- [EXERCISE GOAL]
The required output is a word-for-word restatement of the material below, from the line with "row 75: [126" through its last line, inclusive.

- [INFORMATION]
● ● ●

A small network was shown many inputs. Here are its activations along a few directions, one row for each input.
In each table, some parts of the input vary, and every possible input appears once, in random order.
A made-up example of a description, with smaller parts first: one of 6 places along a line, together with either a single point or one of 9 places along a line or (one of 3 separate values, together with one of 8 places around a ring).
Shared parts are said once, and a part with two or three values counts as separate values.
In the rows, zero is written as 128.

Other details of the inputs shift rows strongly along two fixed directions, in all tables alike. That doesn't count.

Rows:
row 1: [129 135 144 107 112 150 140 134 146 137 121 135 127]
row 2: [124 138 127 122 137 130 170 133 145 125 123 154 103]
row 3: [146 109  94 206  92  88 174  69  67 190 139  39 186]
row 4: [123 141 144 130 135 116 141 131 137  95 115 148 106]
row 5: [122 137 159 115 116 132 122 121 123 125 119 164 112]
row 6: [132 136 132 116 127 134 153 141 158 114 119 124 125]
row 7: [120 122 116 113 119 156 124 119 163 149 107 126 141]
row 8: [126 140 138 132 144 120 144 125 141 107 119 156  96]
row 9: [123 122 109 127 132 142 138 127 177 126 104 117 141]
row 10: [157 122 125 221 100  65 137  66  53 158 139  40 174]
row 11: [126 129 129 113 122 147 141 132 167 133 115 121 139]
row 12: [133 138 136 127 131 127 143 140 157 103 116 122 123]
row 13: [128 125 128 135 136 133  96 114 164 112  97 124 136]
row 14: [127 133 142 110 112 149 112 119 155 142 115 131 137]
row 15: [112  90  42  96 206 119  93 225  48 114 232 131 114]
row 16: [155 124 118 198  85  80 189  85  46 178 152  45 171]
row 17: [123 126 132 123 122 150  94 111 157 138 102 135 141]
row 18: [135 139 145 129 132 126 127 134 153  96 116 126 119]
row 19: [130 134 134 133 135 127 116 126 167 102 109 116 130]
row 20: [147 125 134 197  76  74 174  69  18 186 155  79 158]
row 21: [110  88  50  75 187 141  89 219  36 146 237 144 121]
row 22: [128 131 122 122 130 138 141 137 171 120 113 115 137]
row 23: [113  74  44  95 194 136  21 206  64 123 214 111 154]
row 24: [124 141 154 132 131 117 126 122 129 100 113 154 107]
row 25: [133 137 159 115 116 140 109 124 136 127 117 142 126]
row 26: [128 133 124 129 134 130 132 135 170 110 109 112 133]
row 27: [122 135 132 114 128 138 169 128 140 138 125 158 103]
row 28: [122 123 126 113 118 154 106 114 158 147 106 133 144]
row 29: [119 135 144 106 114 139 153 131 130 135 124 157 114]
row 30: [132 139 151 107 109 147 122 125 140 135 120 141 127]
row 31: [128 136 152 127 132 128 120 116 126 123 121 169  98]
row 32: [112  74  21  98 203 131  60 224  81 114 212  95 155]
row 33: [124 128 134 111 115 151 129 126 159 143 116 126 139]
row 34: [135 139 153 129 130 124 111 126 142 102 113 131 119]
row 35: [120 137 137 110 120 134 165 135 139 124 121 151 113]
row 36: [123 138 145 110 119 141 139 116 125 147 126 169 102]
row 37: [123 138 133 119 127 126 166 140 142 112 118 147 114]
row 38: [123 139 157 125 122 125 118 120 123 111 117 161 106]
row 39: [124 138 153 119 124 135 127 112 125 138 121 170  99]
row 40: [133 131 147 126 122 134  93 118 155 118 109 129 131]
row 41: [125 128 119 137 140 133 113 119 172 108 100 119 133]
row 42: [122 138 136 126 132 118 156 137 142 101 117 144 108]
row 43: [154 128 129 223 106  57 166  63  24 164 150  77 140]
row 44: [129 130 150 118 118 144  97 119 152 132 112 134 136]
row 45: [135 135 159 124 121 131 104 125 137 113 117 139 122]
Each input here is: one of 5 places along a line, together with one of 9 places around a ring.
The inputs of row 23 and row 40 match in every part but the place on the line of 5. If row 7 is changed in the same way as row 23 into row 40, which row does it become?
> row 33
The inputs of row 14 and row 20 match in every part but the place on the line of 5. If row 44 is changed in the same way as row 14 into row 20, which row does it become?
> row 5
Change only the place on the line of 5 in row 19. List by row number the other rows that result.
> row 4, row 8, row 18, row 41

Rows:
row 46: [137 131 127 139 119 114 167 128 118 140 140  97 140]
row 47: [112 108 112  91 170 134  61 179  82 112 185 163 113]
row 48: [128 121 135  99 140 156  70 142 168 110 109 140 132]
row 49: [124 113  97 156 142 101 157 131  92 136 153 111 130]
row 50: [127 132 145 141 102 121 140  92  98 157 122 139 131]
row 51: [136 129 119 140 112 122 158 119 104 151 137 114 138]
row 52: [121 132 135  85 130 163 120 153 147 127 126 165 113]
row 53: [123 133 130 102 155 137 108 153 149 100 132 166  97]
row 54: [116 124  99  82 155 155 128 182 143 119 148 146 121]
row 55: [138 127 135 153 102 134 111  88 138 154 107  99 151]
row 56: [121 125 149  98 131 152  67 131 168 115 102 147 137]
row 57: [140 156 158 162 108 103 164  97 136 111  96 116 118]
row 58: [130 110 111 140 138  96  83 152  25 128 192 109 141]
row 59: [121 117 103 132 160 113 131 158 114 106 156 127 119]
row 60: [142 134 140 139 106 118 162 116 120 144 133 105 136]
row 61: [144 129 135 158 110 119 120  95 144 133  99  95 153]
row 62: [127 143 141  99 142 137 109 155 152  86 119 160 101]
row 63: [125  96  69 149 142 116 113 144 104 139 161  68 168]
row 64: [134 131 122 159 127  95 153 130 102 106 135 101 131]
row 65: [118 117 127 119 135 123 103 132  88 142 153 153 119]
row 66: [133 121 125 150 127 114 129 110  81 150 146 130 123]
row 67: [142 140 146 165 106 120 142  83 170 130  77  92 152]
row 68: [116 139 131 104 151 145 138 140 176 111 108 171  97]
row 69: [130 138 127 148 116 117 175 100 122 143 114 122 125]
row 70: [132 125 127 142 114 122 140 109  88 154 137 127 127]
row 71: [137 155 177 156  80 119 214  80 189 128  70 113 128]
row 72: [117 125 143  77 134 152 101 165 132 126 149 156 121]
row 73: [122 142 153 116 124 153 132 116 240  91  53 140 128]
row 74: [142 149 175 165 103 114 148  75 130 133  98 138 112]
row 75: [126 142 155 101 136 143  99 146 143  92 119 166 100]
row 76: [134 131 123 146 113 117 160 103 107 149 126 123 128]
row 77: [126 139 161  83 122 160 127 145 173 119 114 161 108]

● ● ●

- [SOLVED EXERCISE]
row 75: [126 142 155 101 136 143  99 146 143  92 119 166 100]
row 76: [134 131 123 146 113 117 160 103 107 149 126 123 128]
row 77: [126 139 161  83 122 160 127 145 173 119 114 161 108]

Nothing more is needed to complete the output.